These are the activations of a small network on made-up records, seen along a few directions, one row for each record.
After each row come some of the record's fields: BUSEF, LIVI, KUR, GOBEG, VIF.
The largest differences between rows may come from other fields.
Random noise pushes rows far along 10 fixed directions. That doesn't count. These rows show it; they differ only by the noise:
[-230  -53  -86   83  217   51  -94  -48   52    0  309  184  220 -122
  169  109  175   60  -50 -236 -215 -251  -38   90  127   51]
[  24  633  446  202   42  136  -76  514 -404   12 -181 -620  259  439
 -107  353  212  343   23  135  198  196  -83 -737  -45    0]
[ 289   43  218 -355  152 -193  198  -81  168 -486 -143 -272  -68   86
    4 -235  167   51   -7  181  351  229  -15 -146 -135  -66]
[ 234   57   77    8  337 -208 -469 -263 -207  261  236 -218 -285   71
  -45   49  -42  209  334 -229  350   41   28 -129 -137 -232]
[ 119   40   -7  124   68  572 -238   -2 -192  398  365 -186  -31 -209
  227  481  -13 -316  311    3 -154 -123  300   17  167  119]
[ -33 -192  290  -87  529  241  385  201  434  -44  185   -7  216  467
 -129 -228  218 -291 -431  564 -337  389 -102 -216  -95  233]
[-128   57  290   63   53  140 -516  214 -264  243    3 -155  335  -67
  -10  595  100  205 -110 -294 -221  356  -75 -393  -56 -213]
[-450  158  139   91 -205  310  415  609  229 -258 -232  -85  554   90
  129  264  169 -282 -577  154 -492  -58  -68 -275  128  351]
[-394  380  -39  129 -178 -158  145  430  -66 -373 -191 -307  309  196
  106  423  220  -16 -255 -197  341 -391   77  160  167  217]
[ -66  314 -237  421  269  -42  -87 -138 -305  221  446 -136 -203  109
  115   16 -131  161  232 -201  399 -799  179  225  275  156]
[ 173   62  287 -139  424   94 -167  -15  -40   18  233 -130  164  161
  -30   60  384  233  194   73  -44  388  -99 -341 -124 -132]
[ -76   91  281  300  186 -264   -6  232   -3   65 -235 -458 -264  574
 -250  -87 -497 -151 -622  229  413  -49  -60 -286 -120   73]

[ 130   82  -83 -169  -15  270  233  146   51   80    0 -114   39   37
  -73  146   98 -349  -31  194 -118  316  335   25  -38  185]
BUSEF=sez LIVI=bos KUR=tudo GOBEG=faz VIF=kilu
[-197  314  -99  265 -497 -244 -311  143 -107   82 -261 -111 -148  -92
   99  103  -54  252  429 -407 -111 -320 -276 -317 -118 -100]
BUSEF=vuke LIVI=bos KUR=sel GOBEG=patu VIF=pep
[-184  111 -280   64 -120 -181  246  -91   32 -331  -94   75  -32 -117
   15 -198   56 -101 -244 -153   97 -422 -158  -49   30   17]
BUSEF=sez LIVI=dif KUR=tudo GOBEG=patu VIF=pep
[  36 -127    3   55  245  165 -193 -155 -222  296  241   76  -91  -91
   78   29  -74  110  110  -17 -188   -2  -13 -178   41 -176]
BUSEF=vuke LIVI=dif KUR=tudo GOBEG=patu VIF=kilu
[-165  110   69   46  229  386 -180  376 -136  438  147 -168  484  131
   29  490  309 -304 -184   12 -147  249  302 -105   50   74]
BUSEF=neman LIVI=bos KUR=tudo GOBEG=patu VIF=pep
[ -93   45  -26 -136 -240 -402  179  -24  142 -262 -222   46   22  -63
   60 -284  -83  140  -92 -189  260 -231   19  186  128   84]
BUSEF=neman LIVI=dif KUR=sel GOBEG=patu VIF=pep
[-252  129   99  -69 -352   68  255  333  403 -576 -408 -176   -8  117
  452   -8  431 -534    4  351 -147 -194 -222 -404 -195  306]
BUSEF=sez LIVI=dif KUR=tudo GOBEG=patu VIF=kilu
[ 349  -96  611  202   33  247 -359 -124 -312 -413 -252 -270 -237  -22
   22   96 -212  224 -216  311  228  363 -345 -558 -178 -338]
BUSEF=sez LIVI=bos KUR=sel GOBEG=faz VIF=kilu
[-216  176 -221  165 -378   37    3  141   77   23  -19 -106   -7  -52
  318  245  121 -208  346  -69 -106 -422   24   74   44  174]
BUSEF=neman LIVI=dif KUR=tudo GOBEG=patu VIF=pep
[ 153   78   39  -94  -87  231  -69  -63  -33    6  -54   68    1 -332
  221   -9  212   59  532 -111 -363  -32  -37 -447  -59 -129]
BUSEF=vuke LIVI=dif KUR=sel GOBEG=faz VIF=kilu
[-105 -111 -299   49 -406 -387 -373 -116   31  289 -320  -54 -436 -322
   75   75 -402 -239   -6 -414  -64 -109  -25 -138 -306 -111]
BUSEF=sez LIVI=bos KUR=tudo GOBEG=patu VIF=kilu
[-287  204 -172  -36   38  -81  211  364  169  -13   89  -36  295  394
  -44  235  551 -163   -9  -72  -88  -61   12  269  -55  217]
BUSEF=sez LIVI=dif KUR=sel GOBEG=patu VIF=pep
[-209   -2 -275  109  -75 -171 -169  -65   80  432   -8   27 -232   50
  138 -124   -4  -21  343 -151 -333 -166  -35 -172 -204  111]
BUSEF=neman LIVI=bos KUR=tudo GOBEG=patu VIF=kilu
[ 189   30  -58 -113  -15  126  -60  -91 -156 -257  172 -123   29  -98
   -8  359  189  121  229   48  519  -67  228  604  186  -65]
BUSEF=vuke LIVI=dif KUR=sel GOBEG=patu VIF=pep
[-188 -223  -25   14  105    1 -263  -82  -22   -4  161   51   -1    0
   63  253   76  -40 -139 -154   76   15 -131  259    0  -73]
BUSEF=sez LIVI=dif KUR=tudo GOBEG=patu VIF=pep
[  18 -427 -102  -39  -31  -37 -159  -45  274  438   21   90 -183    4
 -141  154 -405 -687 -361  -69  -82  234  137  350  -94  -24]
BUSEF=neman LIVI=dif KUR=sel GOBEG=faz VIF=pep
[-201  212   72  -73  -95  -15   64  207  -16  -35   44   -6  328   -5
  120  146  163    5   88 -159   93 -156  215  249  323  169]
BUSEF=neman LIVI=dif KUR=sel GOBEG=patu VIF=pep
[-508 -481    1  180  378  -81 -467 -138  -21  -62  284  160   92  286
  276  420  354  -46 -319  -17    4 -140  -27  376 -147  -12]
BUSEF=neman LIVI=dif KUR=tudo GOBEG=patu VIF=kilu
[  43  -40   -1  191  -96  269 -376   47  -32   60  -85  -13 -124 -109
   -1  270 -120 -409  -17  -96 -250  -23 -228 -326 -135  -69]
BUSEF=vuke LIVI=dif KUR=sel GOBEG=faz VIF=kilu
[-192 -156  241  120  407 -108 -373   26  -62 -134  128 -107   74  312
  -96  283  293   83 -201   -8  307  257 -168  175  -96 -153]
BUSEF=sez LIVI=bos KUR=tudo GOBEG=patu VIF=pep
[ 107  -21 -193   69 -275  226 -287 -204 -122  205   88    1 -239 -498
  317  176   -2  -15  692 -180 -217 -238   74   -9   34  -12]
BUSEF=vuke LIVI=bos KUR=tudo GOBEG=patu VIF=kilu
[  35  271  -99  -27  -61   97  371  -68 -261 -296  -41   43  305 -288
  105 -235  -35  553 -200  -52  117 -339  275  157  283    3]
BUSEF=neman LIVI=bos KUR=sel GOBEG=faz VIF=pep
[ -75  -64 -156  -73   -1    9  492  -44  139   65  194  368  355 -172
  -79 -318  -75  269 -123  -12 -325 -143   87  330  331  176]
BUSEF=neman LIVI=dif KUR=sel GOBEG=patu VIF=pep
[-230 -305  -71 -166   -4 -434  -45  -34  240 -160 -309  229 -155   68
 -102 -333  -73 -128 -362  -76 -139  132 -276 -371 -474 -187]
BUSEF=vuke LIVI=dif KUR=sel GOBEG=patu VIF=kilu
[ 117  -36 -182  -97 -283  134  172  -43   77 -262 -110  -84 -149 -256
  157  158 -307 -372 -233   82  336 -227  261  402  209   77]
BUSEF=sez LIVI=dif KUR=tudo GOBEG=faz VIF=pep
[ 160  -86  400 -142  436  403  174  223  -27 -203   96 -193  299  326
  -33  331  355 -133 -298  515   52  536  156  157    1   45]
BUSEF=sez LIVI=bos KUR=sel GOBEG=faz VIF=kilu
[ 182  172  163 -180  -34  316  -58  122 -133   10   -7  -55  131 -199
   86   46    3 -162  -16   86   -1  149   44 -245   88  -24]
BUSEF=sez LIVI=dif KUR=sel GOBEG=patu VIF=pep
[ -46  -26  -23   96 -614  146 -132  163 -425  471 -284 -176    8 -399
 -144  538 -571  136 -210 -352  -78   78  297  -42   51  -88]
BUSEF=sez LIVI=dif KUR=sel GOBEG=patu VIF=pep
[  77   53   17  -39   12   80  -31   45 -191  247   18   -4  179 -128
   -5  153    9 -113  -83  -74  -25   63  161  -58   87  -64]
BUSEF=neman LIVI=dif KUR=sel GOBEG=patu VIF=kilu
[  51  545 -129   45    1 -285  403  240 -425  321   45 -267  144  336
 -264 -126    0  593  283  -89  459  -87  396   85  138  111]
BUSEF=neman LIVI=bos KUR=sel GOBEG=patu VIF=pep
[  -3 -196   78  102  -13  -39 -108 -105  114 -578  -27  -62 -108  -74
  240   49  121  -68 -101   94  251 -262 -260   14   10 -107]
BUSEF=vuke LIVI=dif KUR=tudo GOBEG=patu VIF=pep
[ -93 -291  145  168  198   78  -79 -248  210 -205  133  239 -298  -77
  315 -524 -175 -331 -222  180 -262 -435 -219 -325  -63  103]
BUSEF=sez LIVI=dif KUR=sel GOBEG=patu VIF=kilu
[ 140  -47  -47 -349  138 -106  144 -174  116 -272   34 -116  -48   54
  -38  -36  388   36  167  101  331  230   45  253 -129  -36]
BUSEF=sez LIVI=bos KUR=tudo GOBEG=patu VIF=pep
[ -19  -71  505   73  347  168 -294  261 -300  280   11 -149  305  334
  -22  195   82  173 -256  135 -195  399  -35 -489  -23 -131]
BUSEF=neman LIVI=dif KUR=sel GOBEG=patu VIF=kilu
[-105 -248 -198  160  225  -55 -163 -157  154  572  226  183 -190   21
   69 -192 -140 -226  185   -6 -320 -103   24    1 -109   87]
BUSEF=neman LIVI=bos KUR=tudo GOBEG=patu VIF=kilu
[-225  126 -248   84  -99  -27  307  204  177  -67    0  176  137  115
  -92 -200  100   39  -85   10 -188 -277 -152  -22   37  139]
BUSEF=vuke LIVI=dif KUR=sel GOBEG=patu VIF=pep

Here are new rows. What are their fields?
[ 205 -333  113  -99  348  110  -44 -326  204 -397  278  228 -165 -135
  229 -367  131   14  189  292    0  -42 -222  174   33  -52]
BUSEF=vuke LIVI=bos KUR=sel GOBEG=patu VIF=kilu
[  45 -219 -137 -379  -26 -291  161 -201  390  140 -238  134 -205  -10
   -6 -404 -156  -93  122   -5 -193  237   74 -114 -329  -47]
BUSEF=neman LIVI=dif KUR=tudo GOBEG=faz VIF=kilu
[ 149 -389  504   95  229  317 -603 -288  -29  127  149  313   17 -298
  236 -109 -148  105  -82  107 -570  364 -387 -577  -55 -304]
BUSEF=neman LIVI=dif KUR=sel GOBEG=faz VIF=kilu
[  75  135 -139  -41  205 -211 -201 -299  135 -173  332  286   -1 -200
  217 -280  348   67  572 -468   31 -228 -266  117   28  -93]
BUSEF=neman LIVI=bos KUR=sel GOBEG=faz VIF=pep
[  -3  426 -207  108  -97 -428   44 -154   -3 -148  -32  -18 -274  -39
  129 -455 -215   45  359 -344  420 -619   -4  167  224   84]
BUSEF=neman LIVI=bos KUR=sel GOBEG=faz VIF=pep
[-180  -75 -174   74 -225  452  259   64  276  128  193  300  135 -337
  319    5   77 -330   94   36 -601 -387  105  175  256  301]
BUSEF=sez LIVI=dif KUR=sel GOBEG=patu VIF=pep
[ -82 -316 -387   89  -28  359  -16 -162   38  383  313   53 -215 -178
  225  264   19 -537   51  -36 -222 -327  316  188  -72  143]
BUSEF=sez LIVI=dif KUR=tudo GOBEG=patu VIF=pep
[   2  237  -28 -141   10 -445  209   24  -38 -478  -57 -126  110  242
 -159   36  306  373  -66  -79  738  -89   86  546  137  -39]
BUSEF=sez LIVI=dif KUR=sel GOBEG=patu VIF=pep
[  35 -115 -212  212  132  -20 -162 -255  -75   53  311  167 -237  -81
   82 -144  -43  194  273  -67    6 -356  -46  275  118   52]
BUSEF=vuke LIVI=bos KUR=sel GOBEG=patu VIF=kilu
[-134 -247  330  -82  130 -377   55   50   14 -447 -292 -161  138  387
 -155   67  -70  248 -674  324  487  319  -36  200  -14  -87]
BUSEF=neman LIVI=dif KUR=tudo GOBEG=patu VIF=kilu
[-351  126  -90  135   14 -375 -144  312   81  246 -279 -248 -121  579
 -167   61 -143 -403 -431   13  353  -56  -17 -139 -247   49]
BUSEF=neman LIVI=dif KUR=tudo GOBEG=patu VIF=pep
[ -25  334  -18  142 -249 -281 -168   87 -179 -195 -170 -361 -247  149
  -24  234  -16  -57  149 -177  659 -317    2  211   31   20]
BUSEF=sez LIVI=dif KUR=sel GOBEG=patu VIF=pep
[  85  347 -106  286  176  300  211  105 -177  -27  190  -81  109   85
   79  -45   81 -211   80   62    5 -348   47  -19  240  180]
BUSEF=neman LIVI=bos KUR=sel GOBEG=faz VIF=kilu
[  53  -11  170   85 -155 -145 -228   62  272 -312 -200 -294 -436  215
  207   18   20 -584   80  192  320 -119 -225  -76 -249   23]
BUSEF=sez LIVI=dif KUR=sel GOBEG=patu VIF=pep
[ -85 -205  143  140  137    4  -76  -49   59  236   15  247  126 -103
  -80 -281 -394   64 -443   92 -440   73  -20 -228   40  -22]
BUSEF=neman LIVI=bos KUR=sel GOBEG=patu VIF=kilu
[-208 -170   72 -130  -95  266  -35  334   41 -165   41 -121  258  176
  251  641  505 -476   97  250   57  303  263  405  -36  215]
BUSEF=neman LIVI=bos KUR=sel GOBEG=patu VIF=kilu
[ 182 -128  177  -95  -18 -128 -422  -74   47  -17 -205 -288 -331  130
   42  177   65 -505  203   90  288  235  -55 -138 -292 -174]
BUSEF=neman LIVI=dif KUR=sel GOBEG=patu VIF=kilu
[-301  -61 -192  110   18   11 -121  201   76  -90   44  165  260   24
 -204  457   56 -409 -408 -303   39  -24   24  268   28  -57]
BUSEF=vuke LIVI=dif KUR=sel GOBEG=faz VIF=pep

* [Exercise objective]
Please copy, exactly and with nothing else, the lines above beginning at the line that has "169 -282 -577" and ending with the line that has "265 -497 -244".

* [Exercise answer]
  129  264  169 -282 -577  154 -492  -58  -68 -275  128  351]
[-394  380  -39  129 -178 -158  145  430  -66 -373 -191 -307  309  196
  106  423  220  -16 -255 -197  341 -391   77  160  167  217]
[ -66  314 -237  421  269  -42  -87 -138 -305  221  446 -136 -203  109
  115   16 -131  161  232 -201  399 -799  179  225  275  156]
[ 173   62  287 -139  424   94 -167  -15  -40   18  233 -130  164  161
  -30   60  384  233  194   73  -44  388  -99 -341 -124 -132]
[ -76   91  281  300  186 -264   -6  232   -3   65 -235 -458 -264  574
 -250  -87 -497 -151 -622  229  413  -49  -60 -286 -120   73]

[ 130   82  -83 -169  -15  270  233  146   51   80    0 -114   39   37
  -73  146   98 -349  -31  194 -118  316  335   25  -38  185]
BUSEF=sez LIVI=bos KUR=tudo GOBEG=faz VIF=kilu
[-197  314  -99  265 -497 -244 -311  143 -107   82 -261 -111 -148  -92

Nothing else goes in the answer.